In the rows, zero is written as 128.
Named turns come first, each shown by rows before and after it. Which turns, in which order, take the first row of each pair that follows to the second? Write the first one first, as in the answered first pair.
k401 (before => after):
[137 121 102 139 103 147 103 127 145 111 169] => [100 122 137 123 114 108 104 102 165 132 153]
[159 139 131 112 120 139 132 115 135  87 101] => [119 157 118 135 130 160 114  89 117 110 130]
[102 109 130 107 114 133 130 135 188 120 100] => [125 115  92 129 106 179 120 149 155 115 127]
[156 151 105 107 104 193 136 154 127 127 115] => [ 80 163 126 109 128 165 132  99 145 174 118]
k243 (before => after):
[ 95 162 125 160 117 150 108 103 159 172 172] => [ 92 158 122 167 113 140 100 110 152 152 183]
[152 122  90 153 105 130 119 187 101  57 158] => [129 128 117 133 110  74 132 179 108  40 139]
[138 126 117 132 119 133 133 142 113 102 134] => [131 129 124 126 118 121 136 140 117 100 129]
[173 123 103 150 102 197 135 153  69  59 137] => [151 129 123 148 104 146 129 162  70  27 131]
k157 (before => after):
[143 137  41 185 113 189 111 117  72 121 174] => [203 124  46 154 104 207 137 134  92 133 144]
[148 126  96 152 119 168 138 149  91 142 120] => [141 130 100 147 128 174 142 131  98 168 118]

——

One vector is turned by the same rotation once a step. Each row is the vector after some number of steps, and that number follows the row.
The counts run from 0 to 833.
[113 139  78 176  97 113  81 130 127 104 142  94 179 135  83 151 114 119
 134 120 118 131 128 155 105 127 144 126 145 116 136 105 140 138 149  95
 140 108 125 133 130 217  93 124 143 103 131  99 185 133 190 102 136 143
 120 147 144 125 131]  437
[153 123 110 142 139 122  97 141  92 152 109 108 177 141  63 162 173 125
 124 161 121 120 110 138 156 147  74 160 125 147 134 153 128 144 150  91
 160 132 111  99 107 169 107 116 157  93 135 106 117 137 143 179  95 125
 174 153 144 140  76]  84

——

Copy each line of the entries that includes the word "before".

**RESULT OF THIS EXERCISE**
Named turns come first, each shown by rows before and after it. Which turns, in which order, take the first row of each pair that follows to the second? Write the first one first, as in the answered first pair.
k401 (before => after):
k243 (before => after):
k157 (before => after):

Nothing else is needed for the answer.